Please output the entries below from the line that contains "a = a - a.max(-1, keepdims=True)" through the final line, reproduced exactly and alone.
*** DATASET ENTRIES Section Begins ***
Below is a small trained network, with its code and all its weights. Each question gives an input and a class and asks what happens when units are switched off, that is, made to give their printed mean instead of their output.

import numpy as np


def w(rows, s, z=0):
    codes = np.array(rows[::2]) - 128.0
    scale = np.full(codes.shape[1], s)
    scale[-1] = z or s
    return codes * scale


def norm(h):
    return h / np.sqrt((h * h).mean(-1, keepdims=True) + 1e-5)


def f(y):
    return y / 2 * (1 + np.tanh(0.7978845608 * (y + 0.044715 * y**3)))


def log_softmax(a):
    a = a - a.max(-1, keepdims=True)
    return a - np.log(np.exp(a).sum(-1, keepdims=True))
*** DATASET ENTRIES Section Ends ***
» **SOLUTION FOR THIS TASK**:
    a = a - a.max(-1, keepdims=True)
    return a - np.log(np.exp(a).sum(-1, keepdims=True))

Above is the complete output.